Records from a data collection:
----

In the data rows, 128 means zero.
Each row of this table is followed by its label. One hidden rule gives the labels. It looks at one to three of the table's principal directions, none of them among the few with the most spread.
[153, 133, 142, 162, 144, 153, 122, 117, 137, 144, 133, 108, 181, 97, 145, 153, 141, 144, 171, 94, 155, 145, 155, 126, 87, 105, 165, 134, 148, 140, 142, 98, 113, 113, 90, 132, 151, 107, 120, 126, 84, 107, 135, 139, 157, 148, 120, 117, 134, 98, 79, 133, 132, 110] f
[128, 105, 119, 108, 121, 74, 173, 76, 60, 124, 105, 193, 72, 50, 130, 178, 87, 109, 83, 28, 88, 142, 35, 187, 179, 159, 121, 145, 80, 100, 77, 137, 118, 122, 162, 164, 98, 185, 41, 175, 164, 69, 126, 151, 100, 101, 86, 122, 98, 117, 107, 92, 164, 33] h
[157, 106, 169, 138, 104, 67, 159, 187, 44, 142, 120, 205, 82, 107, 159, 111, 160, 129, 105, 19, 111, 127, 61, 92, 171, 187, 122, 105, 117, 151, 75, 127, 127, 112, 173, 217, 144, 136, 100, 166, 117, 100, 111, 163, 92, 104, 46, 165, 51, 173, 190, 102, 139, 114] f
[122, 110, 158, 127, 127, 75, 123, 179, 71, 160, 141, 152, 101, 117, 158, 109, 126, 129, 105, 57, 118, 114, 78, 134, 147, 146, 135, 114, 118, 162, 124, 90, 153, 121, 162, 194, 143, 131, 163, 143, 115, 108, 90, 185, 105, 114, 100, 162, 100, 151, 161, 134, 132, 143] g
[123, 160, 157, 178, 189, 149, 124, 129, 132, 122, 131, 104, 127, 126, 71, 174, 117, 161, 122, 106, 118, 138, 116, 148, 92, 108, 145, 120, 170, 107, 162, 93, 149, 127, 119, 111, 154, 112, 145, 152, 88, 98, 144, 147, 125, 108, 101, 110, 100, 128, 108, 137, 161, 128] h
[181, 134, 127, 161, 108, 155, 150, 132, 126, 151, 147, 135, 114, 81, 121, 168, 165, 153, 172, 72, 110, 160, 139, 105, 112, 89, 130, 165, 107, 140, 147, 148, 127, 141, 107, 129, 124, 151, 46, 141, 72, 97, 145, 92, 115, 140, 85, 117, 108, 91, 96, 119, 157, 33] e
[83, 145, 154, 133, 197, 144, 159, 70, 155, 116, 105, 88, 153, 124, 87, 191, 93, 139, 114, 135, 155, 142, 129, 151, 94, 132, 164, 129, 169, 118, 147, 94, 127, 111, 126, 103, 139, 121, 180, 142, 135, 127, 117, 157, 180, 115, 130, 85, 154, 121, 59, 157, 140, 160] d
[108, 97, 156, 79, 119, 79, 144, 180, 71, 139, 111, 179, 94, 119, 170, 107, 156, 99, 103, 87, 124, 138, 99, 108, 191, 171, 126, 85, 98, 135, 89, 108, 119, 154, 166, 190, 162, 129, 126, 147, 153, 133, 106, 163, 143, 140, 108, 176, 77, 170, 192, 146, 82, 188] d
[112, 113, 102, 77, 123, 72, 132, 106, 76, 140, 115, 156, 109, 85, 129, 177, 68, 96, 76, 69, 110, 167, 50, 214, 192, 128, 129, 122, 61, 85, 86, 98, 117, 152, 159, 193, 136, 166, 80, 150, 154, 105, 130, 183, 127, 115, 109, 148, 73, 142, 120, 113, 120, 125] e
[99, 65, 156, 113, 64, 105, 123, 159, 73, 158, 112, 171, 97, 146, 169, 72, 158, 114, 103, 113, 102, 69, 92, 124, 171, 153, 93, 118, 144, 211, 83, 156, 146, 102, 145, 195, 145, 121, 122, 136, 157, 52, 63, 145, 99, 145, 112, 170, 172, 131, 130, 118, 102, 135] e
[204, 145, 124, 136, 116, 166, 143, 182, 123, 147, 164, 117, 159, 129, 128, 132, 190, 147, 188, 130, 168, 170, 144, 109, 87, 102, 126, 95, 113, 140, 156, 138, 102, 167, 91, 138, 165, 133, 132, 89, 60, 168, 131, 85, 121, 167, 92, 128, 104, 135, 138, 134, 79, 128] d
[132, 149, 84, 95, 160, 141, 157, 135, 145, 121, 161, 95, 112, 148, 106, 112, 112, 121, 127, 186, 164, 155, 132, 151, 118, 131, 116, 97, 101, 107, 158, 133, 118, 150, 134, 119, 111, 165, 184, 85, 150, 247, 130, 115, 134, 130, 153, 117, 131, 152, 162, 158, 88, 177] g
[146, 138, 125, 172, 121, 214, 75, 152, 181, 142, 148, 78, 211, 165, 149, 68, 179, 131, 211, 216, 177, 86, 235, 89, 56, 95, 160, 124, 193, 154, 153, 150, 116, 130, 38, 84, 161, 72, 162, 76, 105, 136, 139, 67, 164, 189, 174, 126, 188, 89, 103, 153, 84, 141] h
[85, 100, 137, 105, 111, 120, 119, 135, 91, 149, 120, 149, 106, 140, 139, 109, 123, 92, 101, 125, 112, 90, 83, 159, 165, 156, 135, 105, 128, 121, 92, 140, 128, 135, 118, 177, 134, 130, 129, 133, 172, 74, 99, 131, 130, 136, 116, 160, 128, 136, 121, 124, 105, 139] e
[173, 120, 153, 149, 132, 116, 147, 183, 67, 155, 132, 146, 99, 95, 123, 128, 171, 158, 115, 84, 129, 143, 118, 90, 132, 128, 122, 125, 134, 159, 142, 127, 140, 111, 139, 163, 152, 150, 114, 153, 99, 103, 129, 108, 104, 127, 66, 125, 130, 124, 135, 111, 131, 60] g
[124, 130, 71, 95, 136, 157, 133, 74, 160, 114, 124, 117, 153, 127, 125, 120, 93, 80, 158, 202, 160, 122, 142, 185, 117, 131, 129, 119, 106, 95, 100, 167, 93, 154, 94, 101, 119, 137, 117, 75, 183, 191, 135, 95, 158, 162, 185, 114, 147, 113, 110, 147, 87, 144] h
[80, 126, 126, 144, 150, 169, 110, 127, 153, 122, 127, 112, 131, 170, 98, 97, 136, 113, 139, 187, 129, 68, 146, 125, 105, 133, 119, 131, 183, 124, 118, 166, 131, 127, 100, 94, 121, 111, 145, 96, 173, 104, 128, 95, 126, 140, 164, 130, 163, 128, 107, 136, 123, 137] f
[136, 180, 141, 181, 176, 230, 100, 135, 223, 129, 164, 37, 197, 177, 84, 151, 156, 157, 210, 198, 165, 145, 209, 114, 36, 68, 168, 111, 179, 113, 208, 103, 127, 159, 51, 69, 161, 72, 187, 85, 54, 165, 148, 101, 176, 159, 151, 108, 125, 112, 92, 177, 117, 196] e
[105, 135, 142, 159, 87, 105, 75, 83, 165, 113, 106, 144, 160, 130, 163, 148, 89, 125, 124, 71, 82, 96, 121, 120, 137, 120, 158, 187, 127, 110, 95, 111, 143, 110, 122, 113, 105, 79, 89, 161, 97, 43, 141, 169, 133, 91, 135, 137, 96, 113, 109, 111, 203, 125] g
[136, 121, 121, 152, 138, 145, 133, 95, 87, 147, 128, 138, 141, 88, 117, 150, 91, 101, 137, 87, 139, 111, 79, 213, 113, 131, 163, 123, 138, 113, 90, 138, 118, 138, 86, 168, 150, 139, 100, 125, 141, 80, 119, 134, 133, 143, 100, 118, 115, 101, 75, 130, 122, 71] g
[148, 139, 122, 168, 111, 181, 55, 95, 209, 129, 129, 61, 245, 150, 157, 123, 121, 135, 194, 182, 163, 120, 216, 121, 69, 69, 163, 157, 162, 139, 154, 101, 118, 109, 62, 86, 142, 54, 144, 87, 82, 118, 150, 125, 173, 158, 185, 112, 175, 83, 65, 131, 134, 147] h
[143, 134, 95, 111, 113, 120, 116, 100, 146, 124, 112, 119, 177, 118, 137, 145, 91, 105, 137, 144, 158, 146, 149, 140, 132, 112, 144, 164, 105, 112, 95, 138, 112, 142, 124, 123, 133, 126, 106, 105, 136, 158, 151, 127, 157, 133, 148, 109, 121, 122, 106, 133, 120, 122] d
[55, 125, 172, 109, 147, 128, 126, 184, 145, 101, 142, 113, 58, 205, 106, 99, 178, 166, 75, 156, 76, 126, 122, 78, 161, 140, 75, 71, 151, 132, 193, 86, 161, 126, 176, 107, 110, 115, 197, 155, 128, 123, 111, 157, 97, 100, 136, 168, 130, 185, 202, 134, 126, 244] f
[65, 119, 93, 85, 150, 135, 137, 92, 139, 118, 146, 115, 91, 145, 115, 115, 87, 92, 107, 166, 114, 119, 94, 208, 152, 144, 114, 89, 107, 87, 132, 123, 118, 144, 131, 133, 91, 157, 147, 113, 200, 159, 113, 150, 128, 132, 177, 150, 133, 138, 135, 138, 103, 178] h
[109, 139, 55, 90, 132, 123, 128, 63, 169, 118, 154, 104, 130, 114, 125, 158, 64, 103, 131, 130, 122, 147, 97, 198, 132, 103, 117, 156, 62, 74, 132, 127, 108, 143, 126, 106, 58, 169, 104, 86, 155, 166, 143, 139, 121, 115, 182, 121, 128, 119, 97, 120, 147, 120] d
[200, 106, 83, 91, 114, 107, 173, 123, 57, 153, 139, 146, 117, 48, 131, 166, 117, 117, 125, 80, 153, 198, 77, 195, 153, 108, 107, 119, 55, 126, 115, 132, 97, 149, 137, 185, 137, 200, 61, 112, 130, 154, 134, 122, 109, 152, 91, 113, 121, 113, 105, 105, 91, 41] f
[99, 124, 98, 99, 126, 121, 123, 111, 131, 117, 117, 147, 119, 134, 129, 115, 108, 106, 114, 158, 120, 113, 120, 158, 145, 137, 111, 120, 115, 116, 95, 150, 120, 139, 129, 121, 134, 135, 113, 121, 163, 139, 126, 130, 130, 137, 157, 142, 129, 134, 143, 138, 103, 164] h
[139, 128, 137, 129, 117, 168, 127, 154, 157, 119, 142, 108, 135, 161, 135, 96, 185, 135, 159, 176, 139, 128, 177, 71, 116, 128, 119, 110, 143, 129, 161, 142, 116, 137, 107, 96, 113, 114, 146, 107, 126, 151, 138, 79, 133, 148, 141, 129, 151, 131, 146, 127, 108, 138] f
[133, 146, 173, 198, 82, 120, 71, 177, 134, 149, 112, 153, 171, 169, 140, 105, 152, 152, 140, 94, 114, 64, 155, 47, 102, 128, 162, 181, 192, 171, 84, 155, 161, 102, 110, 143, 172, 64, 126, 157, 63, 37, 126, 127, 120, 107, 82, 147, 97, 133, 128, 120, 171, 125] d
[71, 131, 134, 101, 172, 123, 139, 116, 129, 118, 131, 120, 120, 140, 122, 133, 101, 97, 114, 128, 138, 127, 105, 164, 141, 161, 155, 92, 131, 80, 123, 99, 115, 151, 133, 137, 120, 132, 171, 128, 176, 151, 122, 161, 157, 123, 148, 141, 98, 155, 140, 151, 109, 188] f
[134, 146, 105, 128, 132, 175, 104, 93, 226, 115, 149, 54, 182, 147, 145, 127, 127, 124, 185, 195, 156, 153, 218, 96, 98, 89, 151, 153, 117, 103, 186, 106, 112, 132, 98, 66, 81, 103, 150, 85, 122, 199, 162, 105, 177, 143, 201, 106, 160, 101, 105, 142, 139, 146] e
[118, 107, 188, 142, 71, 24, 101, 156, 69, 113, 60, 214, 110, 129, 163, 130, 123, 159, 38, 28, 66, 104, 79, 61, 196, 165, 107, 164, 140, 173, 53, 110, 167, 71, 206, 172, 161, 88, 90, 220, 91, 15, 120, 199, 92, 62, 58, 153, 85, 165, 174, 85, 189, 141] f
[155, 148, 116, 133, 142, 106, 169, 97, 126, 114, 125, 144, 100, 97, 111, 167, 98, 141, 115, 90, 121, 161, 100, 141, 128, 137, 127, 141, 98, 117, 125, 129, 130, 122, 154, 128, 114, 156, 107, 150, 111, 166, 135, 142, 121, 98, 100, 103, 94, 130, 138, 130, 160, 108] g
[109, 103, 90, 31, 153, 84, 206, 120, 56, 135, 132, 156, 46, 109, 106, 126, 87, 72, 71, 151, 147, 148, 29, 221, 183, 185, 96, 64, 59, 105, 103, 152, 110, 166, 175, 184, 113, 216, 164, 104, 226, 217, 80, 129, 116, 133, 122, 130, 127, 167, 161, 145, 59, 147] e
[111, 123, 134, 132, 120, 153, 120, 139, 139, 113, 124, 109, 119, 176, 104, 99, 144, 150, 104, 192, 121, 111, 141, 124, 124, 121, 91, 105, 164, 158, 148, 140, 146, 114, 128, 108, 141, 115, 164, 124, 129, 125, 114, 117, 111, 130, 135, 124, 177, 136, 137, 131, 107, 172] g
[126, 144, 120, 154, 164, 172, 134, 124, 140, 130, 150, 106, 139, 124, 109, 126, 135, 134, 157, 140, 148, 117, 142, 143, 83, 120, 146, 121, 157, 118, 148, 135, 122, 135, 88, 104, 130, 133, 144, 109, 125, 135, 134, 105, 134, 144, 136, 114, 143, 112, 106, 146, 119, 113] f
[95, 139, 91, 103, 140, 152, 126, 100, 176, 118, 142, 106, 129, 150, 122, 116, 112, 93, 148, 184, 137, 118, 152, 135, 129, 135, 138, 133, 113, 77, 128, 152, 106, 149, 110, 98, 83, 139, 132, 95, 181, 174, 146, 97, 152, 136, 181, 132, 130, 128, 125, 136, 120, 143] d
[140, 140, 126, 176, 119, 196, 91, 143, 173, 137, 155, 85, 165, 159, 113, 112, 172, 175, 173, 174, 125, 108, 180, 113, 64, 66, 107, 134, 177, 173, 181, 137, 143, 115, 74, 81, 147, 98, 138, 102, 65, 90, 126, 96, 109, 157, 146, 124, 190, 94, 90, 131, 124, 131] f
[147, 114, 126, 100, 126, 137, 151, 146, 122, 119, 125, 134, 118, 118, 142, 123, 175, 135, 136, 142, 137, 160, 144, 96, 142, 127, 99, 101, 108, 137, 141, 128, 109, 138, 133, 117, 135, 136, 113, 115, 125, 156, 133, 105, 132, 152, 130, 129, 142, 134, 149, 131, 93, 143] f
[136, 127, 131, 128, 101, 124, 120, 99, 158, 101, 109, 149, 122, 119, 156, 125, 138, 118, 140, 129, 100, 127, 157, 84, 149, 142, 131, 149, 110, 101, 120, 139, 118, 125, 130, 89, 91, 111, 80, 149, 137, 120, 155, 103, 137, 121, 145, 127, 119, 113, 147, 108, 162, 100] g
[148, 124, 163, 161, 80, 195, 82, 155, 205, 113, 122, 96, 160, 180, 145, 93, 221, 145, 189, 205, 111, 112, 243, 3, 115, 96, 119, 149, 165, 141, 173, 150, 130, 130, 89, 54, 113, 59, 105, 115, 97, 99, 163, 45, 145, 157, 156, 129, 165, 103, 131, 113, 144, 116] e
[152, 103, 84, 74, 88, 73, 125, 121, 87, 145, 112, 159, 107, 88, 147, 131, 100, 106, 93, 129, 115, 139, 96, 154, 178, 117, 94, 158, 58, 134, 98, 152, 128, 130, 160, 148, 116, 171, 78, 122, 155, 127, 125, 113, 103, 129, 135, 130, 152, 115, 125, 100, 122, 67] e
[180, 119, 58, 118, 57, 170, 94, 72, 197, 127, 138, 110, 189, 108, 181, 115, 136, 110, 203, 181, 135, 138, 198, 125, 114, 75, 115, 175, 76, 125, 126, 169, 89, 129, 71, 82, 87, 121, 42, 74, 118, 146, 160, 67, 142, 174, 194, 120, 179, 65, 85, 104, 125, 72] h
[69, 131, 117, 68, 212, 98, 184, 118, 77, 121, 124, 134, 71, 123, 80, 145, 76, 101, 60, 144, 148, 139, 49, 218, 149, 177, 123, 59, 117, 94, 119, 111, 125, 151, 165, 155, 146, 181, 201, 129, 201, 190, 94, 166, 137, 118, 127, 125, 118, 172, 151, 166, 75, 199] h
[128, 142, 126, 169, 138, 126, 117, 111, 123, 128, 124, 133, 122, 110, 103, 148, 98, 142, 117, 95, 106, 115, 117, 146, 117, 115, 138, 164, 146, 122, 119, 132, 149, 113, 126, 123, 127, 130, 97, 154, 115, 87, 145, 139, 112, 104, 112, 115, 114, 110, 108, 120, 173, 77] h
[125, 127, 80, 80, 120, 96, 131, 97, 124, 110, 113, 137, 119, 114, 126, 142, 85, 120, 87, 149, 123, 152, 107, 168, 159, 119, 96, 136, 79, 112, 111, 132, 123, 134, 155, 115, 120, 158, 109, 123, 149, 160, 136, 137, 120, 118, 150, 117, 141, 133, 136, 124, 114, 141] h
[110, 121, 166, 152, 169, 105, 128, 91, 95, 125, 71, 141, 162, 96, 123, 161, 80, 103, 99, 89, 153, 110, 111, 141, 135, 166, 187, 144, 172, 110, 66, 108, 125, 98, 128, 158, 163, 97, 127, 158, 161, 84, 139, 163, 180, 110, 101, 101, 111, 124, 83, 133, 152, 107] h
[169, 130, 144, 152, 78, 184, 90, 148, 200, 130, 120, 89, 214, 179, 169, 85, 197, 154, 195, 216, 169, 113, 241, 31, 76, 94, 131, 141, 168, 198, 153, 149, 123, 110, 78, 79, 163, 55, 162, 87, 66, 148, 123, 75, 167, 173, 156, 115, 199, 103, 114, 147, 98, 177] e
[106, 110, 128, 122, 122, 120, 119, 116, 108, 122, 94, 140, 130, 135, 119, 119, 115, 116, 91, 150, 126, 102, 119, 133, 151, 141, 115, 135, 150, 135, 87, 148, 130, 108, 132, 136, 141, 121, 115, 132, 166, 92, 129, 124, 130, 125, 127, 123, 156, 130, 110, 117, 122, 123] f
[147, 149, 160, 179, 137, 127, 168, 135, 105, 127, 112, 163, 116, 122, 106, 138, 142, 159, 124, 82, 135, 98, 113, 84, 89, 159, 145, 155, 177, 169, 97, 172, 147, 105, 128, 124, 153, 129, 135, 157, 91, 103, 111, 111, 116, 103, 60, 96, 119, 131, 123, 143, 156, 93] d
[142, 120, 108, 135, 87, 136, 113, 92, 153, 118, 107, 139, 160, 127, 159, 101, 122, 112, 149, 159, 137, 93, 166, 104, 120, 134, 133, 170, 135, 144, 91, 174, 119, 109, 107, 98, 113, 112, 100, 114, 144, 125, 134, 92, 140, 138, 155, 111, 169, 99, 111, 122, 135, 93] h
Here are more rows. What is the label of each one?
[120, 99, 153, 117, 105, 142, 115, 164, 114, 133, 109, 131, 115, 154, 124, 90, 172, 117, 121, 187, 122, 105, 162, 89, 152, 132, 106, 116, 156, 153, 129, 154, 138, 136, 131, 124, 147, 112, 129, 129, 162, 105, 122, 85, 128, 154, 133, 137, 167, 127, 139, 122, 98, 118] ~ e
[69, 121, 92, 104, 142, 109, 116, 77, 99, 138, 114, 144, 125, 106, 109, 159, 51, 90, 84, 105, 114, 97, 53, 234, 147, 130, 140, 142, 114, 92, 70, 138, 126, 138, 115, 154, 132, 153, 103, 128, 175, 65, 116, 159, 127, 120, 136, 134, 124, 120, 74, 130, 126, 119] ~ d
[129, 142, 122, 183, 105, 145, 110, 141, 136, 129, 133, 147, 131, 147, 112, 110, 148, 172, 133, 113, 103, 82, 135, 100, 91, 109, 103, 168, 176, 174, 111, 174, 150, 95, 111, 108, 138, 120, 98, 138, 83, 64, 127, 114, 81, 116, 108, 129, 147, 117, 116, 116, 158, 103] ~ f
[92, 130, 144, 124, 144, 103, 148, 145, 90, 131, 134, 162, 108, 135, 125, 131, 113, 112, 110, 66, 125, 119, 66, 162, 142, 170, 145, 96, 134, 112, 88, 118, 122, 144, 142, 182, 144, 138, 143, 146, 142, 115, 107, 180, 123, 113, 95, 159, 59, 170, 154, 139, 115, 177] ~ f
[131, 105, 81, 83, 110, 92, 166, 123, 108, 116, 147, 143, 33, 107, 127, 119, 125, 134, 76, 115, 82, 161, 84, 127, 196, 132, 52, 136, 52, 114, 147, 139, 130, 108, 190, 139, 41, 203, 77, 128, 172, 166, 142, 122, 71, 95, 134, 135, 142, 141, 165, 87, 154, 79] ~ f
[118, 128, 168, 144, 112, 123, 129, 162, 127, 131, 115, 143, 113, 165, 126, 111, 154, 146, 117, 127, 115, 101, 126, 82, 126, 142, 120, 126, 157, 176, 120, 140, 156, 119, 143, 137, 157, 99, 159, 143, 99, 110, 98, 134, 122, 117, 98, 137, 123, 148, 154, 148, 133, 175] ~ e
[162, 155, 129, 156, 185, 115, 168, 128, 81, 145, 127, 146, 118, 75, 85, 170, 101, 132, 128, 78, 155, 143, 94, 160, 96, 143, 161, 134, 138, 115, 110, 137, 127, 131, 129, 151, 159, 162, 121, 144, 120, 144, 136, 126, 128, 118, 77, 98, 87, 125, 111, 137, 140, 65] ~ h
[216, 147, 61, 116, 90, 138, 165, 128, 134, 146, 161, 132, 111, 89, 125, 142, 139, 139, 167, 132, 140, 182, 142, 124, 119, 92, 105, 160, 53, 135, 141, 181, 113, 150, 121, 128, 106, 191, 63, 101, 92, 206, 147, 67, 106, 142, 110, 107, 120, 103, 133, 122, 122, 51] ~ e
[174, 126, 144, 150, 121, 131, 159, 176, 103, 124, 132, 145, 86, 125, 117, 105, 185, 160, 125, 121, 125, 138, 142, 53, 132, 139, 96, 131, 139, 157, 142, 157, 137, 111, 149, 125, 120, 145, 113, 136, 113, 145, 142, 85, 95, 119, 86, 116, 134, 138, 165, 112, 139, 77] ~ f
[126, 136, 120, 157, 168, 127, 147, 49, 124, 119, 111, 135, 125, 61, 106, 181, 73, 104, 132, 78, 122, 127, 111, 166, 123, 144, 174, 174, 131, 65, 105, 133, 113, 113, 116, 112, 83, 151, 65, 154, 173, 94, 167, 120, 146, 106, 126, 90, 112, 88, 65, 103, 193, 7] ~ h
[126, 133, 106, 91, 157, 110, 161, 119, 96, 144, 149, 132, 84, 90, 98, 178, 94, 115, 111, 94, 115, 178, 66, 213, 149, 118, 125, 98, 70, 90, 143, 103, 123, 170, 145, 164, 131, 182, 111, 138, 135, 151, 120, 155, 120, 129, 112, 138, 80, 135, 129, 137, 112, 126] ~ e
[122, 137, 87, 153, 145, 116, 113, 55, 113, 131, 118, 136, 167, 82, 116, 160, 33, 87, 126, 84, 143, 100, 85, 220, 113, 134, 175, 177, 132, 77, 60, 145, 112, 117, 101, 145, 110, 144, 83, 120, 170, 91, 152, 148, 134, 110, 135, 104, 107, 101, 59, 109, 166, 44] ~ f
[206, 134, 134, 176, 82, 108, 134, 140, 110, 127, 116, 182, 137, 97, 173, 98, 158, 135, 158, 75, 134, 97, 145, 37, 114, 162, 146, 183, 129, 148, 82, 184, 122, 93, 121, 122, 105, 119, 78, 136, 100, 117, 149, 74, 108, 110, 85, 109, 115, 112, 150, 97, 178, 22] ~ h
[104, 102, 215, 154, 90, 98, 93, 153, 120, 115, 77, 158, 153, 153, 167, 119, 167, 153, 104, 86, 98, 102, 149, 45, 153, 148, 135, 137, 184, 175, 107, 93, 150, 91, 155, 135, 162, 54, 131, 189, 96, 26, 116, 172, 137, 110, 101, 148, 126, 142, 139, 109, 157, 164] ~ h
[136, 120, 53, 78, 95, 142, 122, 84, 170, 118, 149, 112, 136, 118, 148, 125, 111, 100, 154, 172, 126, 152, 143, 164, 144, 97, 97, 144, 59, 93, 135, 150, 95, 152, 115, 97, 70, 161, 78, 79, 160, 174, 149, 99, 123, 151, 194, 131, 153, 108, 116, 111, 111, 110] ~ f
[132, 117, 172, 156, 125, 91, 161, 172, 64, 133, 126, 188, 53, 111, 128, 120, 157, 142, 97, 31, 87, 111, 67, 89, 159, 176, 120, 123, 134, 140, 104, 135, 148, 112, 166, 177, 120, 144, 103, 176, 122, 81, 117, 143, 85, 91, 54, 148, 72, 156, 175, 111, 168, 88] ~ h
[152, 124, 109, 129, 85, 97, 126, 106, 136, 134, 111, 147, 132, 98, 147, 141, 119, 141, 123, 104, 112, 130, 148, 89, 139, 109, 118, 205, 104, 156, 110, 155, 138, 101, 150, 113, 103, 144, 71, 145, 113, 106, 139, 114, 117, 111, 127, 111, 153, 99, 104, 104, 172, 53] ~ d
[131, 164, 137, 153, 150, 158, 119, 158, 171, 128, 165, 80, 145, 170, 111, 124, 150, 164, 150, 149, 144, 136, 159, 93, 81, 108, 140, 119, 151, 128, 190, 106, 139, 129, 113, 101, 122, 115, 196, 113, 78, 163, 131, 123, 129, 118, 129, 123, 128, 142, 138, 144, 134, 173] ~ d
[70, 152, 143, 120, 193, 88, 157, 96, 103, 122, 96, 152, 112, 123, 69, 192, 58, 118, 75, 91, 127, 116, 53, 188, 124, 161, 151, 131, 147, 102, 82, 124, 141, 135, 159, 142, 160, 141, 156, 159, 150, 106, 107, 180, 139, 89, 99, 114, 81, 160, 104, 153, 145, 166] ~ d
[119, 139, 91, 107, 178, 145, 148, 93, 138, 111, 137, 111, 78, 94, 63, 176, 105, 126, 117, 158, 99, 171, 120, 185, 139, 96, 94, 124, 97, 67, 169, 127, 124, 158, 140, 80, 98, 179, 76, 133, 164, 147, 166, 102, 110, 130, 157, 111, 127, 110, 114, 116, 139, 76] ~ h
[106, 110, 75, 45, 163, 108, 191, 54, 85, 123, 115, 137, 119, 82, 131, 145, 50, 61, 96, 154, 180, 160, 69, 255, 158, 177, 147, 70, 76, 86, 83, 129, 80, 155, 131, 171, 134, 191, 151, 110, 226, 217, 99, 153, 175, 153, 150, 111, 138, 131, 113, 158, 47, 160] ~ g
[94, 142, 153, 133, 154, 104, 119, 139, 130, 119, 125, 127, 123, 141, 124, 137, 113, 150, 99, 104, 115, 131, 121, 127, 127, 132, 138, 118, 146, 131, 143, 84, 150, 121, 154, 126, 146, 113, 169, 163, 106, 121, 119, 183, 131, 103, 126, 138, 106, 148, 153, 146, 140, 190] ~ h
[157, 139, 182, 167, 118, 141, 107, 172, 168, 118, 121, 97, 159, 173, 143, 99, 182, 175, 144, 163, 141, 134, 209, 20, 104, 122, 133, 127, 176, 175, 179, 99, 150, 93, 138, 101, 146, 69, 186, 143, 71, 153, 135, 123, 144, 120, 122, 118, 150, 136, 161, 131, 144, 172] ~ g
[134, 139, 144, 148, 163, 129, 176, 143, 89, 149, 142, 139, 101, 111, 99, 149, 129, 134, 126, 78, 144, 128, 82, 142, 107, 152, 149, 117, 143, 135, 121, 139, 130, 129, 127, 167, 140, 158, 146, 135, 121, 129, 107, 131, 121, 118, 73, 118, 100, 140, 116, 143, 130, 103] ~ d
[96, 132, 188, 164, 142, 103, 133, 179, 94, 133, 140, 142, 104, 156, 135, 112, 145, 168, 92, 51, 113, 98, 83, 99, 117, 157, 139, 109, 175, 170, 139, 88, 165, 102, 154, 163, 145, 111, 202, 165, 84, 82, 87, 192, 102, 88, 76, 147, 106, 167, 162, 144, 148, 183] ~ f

----

Starting with the line above that holds "120, 122] d" and stopping with the line that holds "108, 138] f", reproduce each line exactly, omitting all other lines.

[143, 134, 95, 111, 113, 120, 116, 100, 146, 124, 112, 119, 177, 118, 137, 145, 91, 105, 137, 144, 158, 146, 149, 140, 132, 112, 144, 164, 105, 112, 95, 138, 112, 142, 124, 123, 133, 126, 106, 105, 136, 158, 151, 127, 157, 133, 148, 109, 121, 122, 106, 133, 120, 122] d
[55, 125, 172, 109, 147, 128, 126, 184, 145, 101, 142, 113, 58, 205, 106, 99, 178, 166, 75, 156, 76, 126, 122, 78, 161, 140, 75, 71, 151, 132, 193, 86, 161, 126, 176, 107, 110, 115, 197, 155, 128, 123, 111, 157, 97, 100, 136, 168, 130, 185, 202, 134, 126, 244] f
[65, 119, 93, 85, 150, 135, 137, 92, 139, 118, 146, 115, 91, 145, 115, 115, 87, 92, 107, 166, 114, 119, 94, 208, 152, 144, 114, 89, 107, 87, 132, 123, 118, 144, 131, 133, 91, 157, 147, 113, 200, 159, 113, 150, 128, 132, 177, 150, 133, 138, 135, 138, 103, 178] h
[109, 139, 55, 90, 132, 123, 128, 63, 169, 118, 154, 104, 130, 114, 125, 158, 64, 103, 131, 130, 122, 147, 97, 198, 132, 103, 117, 156, 62, 74, 132, 127, 108, 143, 126, 106, 58, 169, 104, 86, 155, 166, 143, 139, 121, 115, 182, 121, 128, 119, 97, 120, 147, 120] d
[200, 106, 83, 91, 114, 107, 173, 123, 57, 153, 139, 146, 117, 48, 131, 166, 117, 117, 125, 80, 153, 198, 77, 195, 153, 108, 107, 119, 55, 126, 115, 132, 97, 149, 137, 185, 137, 200, 61, 112, 130, 154, 134, 122, 109, 152, 91, 113, 121, 113, 105, 105, 91, 41] f
[99, 124, 98, 99, 126, 121, 123, 111, 131, 117, 117, 147, 119, 134, 129, 115, 108, 106, 114, 158, 120, 113, 120, 158, 145, 137, 111, 120, 115, 116, 95, 150, 120, 139, 129, 121, 134, 135, 113, 121, 163, 139, 126, 130, 130, 137, 157, 142, 129, 134, 143, 138, 103, 164] h
[139, 128, 137, 129, 117, 168, 127, 154, 157, 119, 142, 108, 135, 161, 135, 96, 185, 135, 159, 176, 139, 128, 177, 71, 116, 128, 119, 110, 143, 129, 161, 142, 116, 137, 107, 96, 113, 114, 146, 107, 126, 151, 138, 79, 133, 148, 141, 129, 151, 131, 146, 127, 108, 138] f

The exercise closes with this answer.